*** Data records ***

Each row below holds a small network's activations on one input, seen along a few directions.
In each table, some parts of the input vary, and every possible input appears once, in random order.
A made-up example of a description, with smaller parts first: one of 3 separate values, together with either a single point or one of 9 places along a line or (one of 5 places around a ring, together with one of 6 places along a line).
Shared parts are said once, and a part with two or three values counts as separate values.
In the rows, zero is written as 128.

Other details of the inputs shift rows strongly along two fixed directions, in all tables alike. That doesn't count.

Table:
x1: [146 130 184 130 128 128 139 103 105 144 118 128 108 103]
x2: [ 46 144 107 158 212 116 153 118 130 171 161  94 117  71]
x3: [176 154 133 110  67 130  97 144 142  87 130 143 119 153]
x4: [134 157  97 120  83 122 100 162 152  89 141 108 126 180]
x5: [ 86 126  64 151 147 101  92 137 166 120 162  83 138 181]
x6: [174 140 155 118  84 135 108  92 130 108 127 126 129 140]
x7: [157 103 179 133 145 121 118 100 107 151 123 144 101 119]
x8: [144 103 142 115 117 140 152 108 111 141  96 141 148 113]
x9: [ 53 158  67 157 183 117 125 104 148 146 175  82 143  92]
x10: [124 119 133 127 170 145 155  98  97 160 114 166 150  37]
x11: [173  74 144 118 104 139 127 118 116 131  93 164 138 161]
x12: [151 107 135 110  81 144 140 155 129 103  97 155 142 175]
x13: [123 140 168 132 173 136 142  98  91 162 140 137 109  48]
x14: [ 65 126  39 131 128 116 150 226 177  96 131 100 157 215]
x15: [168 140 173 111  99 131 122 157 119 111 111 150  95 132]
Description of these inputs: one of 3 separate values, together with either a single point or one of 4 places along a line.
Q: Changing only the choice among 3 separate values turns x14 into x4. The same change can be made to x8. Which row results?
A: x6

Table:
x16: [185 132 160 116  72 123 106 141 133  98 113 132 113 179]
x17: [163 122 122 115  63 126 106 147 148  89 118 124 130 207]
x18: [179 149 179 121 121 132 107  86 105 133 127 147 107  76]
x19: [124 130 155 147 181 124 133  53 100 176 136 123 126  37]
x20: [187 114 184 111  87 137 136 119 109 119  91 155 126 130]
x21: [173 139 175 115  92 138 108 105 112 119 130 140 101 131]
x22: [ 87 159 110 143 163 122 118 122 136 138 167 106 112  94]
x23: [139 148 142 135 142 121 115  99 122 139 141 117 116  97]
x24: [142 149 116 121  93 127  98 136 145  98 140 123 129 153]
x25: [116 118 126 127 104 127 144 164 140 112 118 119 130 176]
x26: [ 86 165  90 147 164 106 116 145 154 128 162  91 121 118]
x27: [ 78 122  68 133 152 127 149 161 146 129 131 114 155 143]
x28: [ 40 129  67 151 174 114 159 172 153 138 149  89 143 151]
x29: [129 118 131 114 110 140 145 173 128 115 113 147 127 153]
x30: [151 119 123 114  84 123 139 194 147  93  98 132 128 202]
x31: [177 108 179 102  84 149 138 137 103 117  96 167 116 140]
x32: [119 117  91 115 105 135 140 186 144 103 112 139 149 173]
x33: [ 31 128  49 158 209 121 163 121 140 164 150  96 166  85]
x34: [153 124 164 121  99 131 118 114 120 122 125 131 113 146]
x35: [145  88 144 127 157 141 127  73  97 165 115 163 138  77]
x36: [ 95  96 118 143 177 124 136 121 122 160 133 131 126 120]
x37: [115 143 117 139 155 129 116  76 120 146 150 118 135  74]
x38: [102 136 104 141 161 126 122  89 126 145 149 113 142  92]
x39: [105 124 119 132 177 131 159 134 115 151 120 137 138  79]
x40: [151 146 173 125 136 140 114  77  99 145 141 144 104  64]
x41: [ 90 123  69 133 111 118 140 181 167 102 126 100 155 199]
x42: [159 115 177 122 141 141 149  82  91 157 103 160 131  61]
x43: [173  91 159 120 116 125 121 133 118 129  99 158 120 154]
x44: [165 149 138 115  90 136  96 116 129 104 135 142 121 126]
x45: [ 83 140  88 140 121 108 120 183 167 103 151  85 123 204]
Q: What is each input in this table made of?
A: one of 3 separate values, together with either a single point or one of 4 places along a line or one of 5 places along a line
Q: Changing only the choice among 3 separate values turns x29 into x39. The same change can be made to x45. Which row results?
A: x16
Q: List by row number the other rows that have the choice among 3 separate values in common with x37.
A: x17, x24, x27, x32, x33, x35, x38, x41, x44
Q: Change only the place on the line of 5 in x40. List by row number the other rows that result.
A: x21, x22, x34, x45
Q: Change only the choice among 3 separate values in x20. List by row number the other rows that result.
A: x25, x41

*** End of Data records ***

What the task requires:
Filter the data above by the word "parts" and copy every line that matches.

Problem solution:
In each table, some parts of the input vary, and every possible input appears once, in random order.
A made-up example of a description, with smaller parts first: one of 3 separate values, together with either a single point or one of 9 places along a line or (one of 5 places around a ring, together with one of 6 places along a line).
Shared parts are said once, and a part with two or three values counts as separate values.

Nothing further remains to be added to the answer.